─── RECORD EXTRACTS ───

Each row is where one point has got to under a steady rotation. How many steps took it there?
The counts run from 0 to 634.
[132  96 124 143  97 117 116 127 132 126 110 145 123 108 108 129  85 119
 103 120 145 169 120 172  93 114 118 169 130 119 127 108  85 135 110 123
 126 161 148 113 126 119 137 124 153  48 172 112 168 160 160 114 135 177
 138  99  83  85 143 123 135  99 124 159 129 105 129 156 175  68 166 149
 171 129 141 106 135 129 122 170 139] | 386
[123  81 153 145 116 140 128 144 143 121 110 153 158 109 124  99 105 103
  79 134 132 147 137 113 113 128 105 138 134 124 142 132 110 110 100  78
 103 140 148 149 140 131 125 174 138  61 152 111 138 151 139 141 178 188
 128 122  73  63 146  90 104  97 137 167 150 107 113 135 139  71 173 104
 134 159 167 108 129 113 135 134 148] | 297
[109  93 140 136 119 132 134 149 142 132 134 155 163 131 115 114  99 107
  87 130 148 153 114 133  84 117 111 121 154 114 145 128 100 108  91  82
 106 156 120 131 138 137 138 174 149  63 143 118 162 142 143 127 167 181
 136 118  77  75 138  50 111 117 121 161 146  98 122 128 151  62 165 102
 155 122 156 115 139 113 128 145 140] | 369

───

**ASSIGNMENT:** Output the lines from the one holding "103 120 145" to the last line of the material, inclusive, exactly as they appear. Add no others.

**EXERCISE RESPONSE:**
 103 120 145 169 120 172  93 114 118 169 130 119 127 108  85 135 110 123
 126 161 148 113 126 119 137 124 153  48 172 112 168 160 160 114 135 177
 138  99  83  85 143 123 135  99 124 159 129 105 129 156 175  68 166 149
 171 129 141 106 135 129 122 170 139] | 386
[123  81 153 145 116 140 128 144 143 121 110 153 158 109 124  99 105 103
  79 134 132 147 137 113 113 128 105 138 134 124 142 132 110 110 100  78
 103 140 148 149 140 131 125 174 138  61 152 111 138 151 139 141 178 188
 128 122  73  63 146  90 104  97 137 167 150 107 113 135 139  71 173 104
 134 159 167 108 129 113 135 134 148] | 297
[109  93 140 136 119 132 134 149 142 132 134 155 163 131 115 114  99 107
  87 130 148 153 114 133  84 117 111 121 154 114 145 128 100 108  91  82
 106 156 120 131 138 137 138 174 149  63 143 118 162 142 143 127 167 181
 136 118  77  75 138  50 111 117 121 161 146  98 122 128 151  62 165 102
 155 122 156 115 139 113 128 145 140] | 369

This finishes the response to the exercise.